* What you are asked to do:
Taking the line with "-28 -24 -39]" as the first and the last line of the entries as the final one, copy that span exactly.

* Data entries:
┄┄┄┄┄┄

Each new row is followed by its nearest point in the smallest flat space through zero that holds the last named rows.

Q842 (5 x 17):
[[-48  17 -26   7  22 -32   8  10  28 -38  25  -5  -1  43  11 -34   9]
 [-35   7  13   4  14 -35  20  -2  20  12  67  35  19 -16  48 -46  20]
 [ 28  -6   5   9 -25   5  17  11 -25 -23 -21 -29  17  21 -30  35  18]
 [-46 -26  37   7  -1 -22  39  -3   9 -23 -14  17 -39   8   1 -21 -11]
 [ 11  19  22 -15 -10 -15  52  17  60  36 -11 -20  30  26  38  10  33]]
New rows:
[  9 -40  -8  43   2 -20  -4  -8  19  -7 -60 -26 -39 -10  13  19  17]
[ -2 -10  12  -3  -6   7  11   1   7  -5 -40 -10 -24  12 -14  12 -12]
[-21   0 -32   2   1 -29  26  18 -15  47   7  15 -60 -12 -20  14  46]
[-8 -5 10  0  0 -4  8 -2  3  1  1  7 -6 -4  4 -6 -2]
[  1  -4  14  11   5 -60 -57 -42 -15 -27  -8  -2 -17  22  22  26 -40]
[-14  -5 -11   4   8   3 -17  -5 -11 -18  -4   4 -19   1 -14  -8 -16]

Q230 (5 x 17):
[[-15 -21 -26 -41  12  40  19  22  86  23 -23  -1  33  23  17 -23 -68]
 [ -2  12  31 -77  19  34 -52 -44  -9 -26  32  -9  25  -4  -3  12 -40]
 [-22 -21 -19 -47 -13  33  -3  -7  16 -27  -2  19  36 -32  58  47  14]
 [-33 -77 -14 -29  -3 -48  42 -32 -27  38 -12  -2 -35 -47  30  -2 -24]
 [ 22 -12 -33 -39 -18   2  21  22 -24  17  -3 -17 -23  31   0  28  21]]
New rows:
[ -9   8   6  39   8 -15 -13   2  28 -14   6   3  44  -4 -20  -6 -58]
[-11  13  20  26  17   7 -12  -5  35  -4  -2   8  20  -6  -8 -31 -30]
[-23  14   0 -28  29  13 -41   4  40  12 -20  -4 -11  41 -57 -10 -19]
[ 13  18   8 -18  15  19 -13   6  24   9   4 -14   7  35 -28 -24 -39]
[-25   7  41   9 -11  31 -16 -18  25   3  35   5  38  10  -9  41  -5]
[ -4  19  15  -7   7  24 -26  -9  14 -25   9   8  27  -6   5   5  -5]
[-16  25  68 -28   9  27   6  -9 -25   8 -27  25  -9  32 -24 -17 -14]
[  8  14  18 -12  12   4 -19 -12  -5   0  12 -10  -1  13 -23 -13 -22]

Q516 (5 x 17):
[[-31  22  -8  52  18  33  22  43 -53  24  -1  47 -14 -62 -16  -9  15]
 [  9  18 -12  21  26  61  -2  22  45  64  30  -6  -3 -33   6 -32 -26]
 [ -7  -4 -12 -34  24  41 -13   1  15  42  57 -13   9 -16 -15   0 -16]
 [-17 -43 -10  24 -13   9  -4   2  19  62 -16 -43 -16 -69  -6  30 -19]
 [ -8  22 -63  33 -34  41 -21  39  28   1  22  26 -12  -9   1  -2  52]]
New rows:
[-17  34   3  11   1 -27  11 -23   1   8  17   4  -4   3 -15 -12  15]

┄┄┄┄┄┄

* Task answer:
[ 13  18   8 -18  15  19 -13   6  24   9   4 -14   7  35 -28 -24 -39]
[-25   7  41   9 -11  31 -16 -18  25   3  35   5  38  10  -9  41  -5]
[ -4  19  15  -7   7  24 -26  -9  14 -25   9   8  27  -6   5   5  -5]
[-16  25  68 -28   9  27   6  -9 -25   8 -27  25  -9  32 -24 -17 -14]
[  8  14  18 -12  12   4 -19 -12  -5   0  12 -10  -1  13 -23 -13 -22]

Q516 (5 x 17):
[[-31  22  -8  52  18  33  22  43 -53  24  -1  47 -14 -62 -16  -9  15]
 [  9  18 -12  21  26  61  -2  22  45  64  30  -6  -3 -33   6 -32 -26]
 [ -7  -4 -12 -34  24  41 -13   1  15  42  57 -13   9 -16 -15   0 -16]
 [-17 -43 -10  24 -13   9  -4   2  19  62 -16 -43 -16 -69  -6  30 -19]
 [ -8  22 -63  33 -34  41 -21  39  28   1  22  26 -12  -9   1  -2  52]]
New rows:
[-17  34   3  11   1 -27  11 -23   1   8  17   4  -4   3 -15 -12  15]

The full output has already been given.